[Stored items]
---+---

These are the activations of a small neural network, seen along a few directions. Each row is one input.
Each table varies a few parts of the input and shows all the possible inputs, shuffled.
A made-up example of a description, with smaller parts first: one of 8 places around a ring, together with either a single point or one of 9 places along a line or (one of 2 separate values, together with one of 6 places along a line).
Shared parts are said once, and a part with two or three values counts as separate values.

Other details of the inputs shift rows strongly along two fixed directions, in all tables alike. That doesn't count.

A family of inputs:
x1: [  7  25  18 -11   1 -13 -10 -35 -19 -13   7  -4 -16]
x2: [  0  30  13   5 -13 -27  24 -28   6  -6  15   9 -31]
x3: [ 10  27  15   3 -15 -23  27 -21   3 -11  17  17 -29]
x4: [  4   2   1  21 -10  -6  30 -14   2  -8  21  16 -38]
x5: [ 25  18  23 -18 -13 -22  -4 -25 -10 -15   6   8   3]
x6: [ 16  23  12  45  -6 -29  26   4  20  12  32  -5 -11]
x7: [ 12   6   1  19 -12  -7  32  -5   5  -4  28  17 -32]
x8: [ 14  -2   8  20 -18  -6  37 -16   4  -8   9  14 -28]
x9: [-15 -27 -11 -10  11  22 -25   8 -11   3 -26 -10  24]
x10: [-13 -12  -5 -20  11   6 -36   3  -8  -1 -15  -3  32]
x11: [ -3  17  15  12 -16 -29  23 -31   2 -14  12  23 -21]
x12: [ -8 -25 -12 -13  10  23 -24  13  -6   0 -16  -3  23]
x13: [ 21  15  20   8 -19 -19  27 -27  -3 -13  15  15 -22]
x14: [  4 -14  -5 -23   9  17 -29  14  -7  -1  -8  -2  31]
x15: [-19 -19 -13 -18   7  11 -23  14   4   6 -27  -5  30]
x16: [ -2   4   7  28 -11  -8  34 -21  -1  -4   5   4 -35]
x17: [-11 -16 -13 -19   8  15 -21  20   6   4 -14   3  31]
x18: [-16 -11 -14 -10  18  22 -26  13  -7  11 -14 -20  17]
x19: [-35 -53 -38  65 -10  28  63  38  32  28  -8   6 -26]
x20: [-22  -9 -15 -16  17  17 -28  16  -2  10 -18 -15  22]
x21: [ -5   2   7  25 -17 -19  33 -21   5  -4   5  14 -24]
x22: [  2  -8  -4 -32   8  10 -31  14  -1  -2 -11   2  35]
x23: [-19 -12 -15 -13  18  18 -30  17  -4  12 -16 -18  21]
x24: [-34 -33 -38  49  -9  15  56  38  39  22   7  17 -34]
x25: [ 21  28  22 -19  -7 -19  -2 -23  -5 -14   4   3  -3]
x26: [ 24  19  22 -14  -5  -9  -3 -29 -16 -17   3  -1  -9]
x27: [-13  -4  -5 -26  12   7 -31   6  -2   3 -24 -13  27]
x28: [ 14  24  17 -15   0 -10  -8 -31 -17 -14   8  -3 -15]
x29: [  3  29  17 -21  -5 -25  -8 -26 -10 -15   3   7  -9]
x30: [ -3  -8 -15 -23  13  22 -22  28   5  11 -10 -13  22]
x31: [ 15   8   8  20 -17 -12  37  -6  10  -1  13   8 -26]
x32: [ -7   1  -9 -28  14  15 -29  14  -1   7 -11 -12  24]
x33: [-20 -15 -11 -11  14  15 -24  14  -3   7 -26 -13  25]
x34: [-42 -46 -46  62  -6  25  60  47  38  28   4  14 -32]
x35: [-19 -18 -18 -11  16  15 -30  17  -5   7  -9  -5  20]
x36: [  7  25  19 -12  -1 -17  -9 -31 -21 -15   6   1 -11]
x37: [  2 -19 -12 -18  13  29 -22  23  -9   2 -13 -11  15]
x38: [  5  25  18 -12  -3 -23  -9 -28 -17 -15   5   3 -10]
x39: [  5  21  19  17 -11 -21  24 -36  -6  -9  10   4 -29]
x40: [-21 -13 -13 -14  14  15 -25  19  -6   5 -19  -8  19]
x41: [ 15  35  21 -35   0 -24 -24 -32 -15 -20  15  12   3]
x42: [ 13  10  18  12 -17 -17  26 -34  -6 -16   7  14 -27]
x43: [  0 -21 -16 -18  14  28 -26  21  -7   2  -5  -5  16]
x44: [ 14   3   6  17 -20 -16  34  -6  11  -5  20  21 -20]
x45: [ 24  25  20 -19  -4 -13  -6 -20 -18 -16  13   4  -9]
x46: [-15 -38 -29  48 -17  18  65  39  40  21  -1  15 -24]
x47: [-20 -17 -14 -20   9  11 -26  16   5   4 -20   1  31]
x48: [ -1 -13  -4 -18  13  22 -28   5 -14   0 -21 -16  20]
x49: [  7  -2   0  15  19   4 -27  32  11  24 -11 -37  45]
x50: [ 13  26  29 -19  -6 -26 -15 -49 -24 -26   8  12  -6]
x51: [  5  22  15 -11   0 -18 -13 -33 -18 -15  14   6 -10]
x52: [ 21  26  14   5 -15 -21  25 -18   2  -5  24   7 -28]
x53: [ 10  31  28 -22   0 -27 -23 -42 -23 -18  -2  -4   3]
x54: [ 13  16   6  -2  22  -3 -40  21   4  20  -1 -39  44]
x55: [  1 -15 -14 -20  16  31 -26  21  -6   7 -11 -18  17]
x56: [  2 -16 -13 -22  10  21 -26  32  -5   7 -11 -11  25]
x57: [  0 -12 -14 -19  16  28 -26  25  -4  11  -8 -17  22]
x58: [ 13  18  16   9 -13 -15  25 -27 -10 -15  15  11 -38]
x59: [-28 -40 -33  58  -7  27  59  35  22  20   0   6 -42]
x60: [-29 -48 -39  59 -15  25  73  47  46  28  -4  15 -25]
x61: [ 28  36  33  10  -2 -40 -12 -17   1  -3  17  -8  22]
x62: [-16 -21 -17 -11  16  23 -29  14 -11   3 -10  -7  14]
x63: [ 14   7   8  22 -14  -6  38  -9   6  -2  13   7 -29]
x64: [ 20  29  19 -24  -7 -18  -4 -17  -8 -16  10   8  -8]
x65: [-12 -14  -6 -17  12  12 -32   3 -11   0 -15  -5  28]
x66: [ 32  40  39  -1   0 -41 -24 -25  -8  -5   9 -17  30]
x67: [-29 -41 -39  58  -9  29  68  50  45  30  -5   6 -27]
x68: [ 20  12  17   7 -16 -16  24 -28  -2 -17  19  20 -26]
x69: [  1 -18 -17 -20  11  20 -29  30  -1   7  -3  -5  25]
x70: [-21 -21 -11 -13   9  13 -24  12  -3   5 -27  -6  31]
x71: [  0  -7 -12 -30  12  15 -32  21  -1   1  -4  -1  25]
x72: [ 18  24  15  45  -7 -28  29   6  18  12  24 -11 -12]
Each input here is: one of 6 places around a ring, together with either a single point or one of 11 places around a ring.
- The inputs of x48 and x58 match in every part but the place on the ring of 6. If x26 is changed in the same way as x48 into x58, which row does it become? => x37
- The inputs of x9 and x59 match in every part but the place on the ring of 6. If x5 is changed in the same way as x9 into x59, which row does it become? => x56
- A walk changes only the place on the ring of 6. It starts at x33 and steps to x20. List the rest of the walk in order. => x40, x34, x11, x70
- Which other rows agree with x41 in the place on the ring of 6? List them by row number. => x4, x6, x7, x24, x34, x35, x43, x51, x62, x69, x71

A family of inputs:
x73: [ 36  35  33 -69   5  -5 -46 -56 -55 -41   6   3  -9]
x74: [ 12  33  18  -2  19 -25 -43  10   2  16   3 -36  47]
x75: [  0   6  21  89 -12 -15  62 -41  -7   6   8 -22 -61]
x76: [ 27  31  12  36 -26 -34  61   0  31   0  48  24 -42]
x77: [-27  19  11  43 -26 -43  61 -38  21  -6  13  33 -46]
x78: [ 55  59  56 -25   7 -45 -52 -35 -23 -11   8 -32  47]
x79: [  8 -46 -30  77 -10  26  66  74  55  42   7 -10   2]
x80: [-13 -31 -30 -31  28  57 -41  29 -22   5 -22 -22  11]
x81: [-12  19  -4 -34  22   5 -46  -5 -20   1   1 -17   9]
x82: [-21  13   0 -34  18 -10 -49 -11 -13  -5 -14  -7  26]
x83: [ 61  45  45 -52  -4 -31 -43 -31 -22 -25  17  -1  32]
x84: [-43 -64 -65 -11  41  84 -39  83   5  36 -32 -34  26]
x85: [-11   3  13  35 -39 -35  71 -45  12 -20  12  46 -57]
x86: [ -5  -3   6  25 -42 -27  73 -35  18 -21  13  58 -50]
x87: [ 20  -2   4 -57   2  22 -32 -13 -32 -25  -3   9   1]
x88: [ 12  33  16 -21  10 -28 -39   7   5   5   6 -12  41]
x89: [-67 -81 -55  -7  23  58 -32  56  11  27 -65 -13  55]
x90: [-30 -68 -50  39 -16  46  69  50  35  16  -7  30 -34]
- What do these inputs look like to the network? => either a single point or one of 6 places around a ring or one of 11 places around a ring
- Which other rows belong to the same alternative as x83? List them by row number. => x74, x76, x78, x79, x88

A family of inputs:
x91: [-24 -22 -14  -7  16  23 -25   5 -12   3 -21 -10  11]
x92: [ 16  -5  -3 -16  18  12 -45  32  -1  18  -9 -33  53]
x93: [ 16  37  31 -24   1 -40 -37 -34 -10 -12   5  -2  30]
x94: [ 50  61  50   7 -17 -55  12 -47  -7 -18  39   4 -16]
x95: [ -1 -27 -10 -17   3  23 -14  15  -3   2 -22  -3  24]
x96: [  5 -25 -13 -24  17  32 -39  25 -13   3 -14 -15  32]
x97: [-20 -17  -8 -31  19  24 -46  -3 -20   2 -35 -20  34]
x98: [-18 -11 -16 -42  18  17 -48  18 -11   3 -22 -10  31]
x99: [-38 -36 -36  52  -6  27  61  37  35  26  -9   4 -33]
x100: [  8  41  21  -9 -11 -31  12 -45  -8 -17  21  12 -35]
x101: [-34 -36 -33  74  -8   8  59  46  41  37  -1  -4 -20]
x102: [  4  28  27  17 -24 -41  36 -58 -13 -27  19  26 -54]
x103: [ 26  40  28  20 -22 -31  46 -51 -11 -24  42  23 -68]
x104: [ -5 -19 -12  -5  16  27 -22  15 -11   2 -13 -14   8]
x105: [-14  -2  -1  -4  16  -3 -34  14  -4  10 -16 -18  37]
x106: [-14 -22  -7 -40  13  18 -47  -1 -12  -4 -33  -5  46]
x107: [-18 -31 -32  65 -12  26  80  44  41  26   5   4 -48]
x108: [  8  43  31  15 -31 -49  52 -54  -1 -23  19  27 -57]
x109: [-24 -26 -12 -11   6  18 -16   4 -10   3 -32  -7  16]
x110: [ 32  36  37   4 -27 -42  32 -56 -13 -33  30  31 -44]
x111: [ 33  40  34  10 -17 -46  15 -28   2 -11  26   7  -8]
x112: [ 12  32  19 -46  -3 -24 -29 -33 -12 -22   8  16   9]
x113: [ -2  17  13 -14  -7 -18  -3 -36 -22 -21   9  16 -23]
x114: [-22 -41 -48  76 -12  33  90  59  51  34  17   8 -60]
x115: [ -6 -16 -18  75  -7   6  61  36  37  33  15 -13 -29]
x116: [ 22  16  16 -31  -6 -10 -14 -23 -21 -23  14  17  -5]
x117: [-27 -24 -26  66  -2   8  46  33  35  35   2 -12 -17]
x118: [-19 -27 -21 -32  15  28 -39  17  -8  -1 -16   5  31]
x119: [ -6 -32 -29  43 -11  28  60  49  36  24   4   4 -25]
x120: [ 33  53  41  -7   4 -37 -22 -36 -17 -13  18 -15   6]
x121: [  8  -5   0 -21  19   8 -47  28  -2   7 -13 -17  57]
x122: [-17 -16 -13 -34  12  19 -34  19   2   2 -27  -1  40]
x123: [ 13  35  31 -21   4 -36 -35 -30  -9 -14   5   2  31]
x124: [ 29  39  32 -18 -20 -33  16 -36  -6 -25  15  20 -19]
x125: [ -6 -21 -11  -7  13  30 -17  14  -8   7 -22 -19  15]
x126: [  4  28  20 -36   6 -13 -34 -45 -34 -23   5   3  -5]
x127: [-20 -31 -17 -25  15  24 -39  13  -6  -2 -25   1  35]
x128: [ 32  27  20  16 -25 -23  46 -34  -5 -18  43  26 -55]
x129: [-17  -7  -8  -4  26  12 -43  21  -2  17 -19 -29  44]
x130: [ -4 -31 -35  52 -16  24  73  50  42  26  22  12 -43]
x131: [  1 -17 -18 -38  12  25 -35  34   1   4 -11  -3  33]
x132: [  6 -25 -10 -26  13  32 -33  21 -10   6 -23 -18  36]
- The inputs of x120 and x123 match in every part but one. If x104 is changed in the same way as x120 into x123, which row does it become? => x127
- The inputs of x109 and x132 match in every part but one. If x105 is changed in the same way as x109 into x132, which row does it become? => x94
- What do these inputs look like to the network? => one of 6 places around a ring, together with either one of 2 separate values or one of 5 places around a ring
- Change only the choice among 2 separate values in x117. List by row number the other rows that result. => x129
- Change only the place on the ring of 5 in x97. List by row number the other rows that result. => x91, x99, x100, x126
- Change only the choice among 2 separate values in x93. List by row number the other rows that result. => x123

---+---

» INSTRUCTIONS FOR THE TASK:
Send back an exact copy of only the lines from the line with "x12: [ -8 -25" up to and including the line with "x46: [-15 -38" in the data above.

» RESULT FOR THIS TASK:
x12: [ -8 -25 -12 -13  10  23 -24  13  -6   0 -16  -3  23]
x13: [ 21  15  20   8 -19 -19  27 -27  -3 -13  15  15 -22]
x14: [  4 -14  -5 -23   9  17 -29  14  -7  -1  -8  -2  31]
x15: [-19 -19 -13 -18   7  11 -23  14   4   6 -27  -5  30]
x16: [ -2   4   7  28 -11  -8  34 -21  -1  -4   5   4 -35]
x17: [-11 -16 -13 -19   8  15 -21  20   6   4 -14   3  31]
x18: [-16 -11 -14 -10  18  22 -26  13  -7  11 -14 -20  17]
x19: [-35 -53 -38  65 -10  28  63  38  32  28  -8   6 -26]
x20: [-22  -9 -15 -16  17  17 -28  16  -2  10 -18 -15  22]
x21: [ -5   2   7  25 -17 -19  33 -21   5  -4   5  14 -24]
x22: [  2  -8  -4 -32   8  10 -31  14  -1  -2 -11   2  35]
x23: [-19 -12 -15 -13  18  18 -30  17  -4  12 -16 -18  21]
x24: [-34 -33 -38  49  -9  15  56  38  39  22   7  17 -34]
x25: [ 21  28  22 -19  -7 -19  -2 -23  -5 -14   4   3  -3]
x26: [ 24  19  22 -14  -5  -9  -3 -29 -16 -17   3  -1  -9]
x27: [-13  -4  -5 -26  12   7 -31   6  -2   3 -24 -13  27]
x28: [ 14  24  17 -15   0 -10  -8 -31 -17 -14   8  -3 -15]
x29: [  3  29  17 -21  -5 -25  -8 -26 -10 -15   3   7  -9]
x30: [ -3  -8 -15 -23  13  22 -22  28   5  11 -10 -13  22]
x31: [ 15   8   8  20 -17 -12  37  -6  10  -1  13   8 -26]
x32: [ -7   1  -9 -28  14  15 -29  14  -1   7 -11 -12  24]
x33: [-20 -15 -11 -11  14  15 -24  14  -3   7 -26 -13  25]
x34: [-42 -46 -46  62  -6  25  60  47  38  28   4  14 -32]
x35: [-19 -18 -18 -11  16  15 -30  17  -5   7  -9  -5  20]
x36: [  7  25  19 -12  -1 -17  -9 -31 -21 -15   6   1 -11]
x37: [  2 -19 -12 -18  13  29 -22  23  -9   2 -13 -11  15]
x38: [  5  25  18 -12  -3 -23  -9 -28 -17 -15   5   3 -10]
x39: [  5  21  19  17 -11 -21  24 -36  -6  -9  10   4 -29]
x40: [-21 -13 -13 -14  14  15 -25  19  -6   5 -19  -8  19]
x41: [ 15  35  21 -35   0 -24 -24 -32 -15 -20  15  12   3]
x42: [ 13  10  18  12 -17 -17  26 -34  -6 -16   7  14 -27]
x43: [  0 -21 -16 -18  14  28 -26  21  -7   2  -5  -5  16]
x44: [ 14   3   6  17 -20 -16  34  -6  11  -5  20  21 -20]
x45: [ 24  25  20 -19  -4 -13  -6 -20 -18 -16  13   4  -9]
x46: [-15 -38 -29  48 -17  18  65  39  40  21  -1  15 -24]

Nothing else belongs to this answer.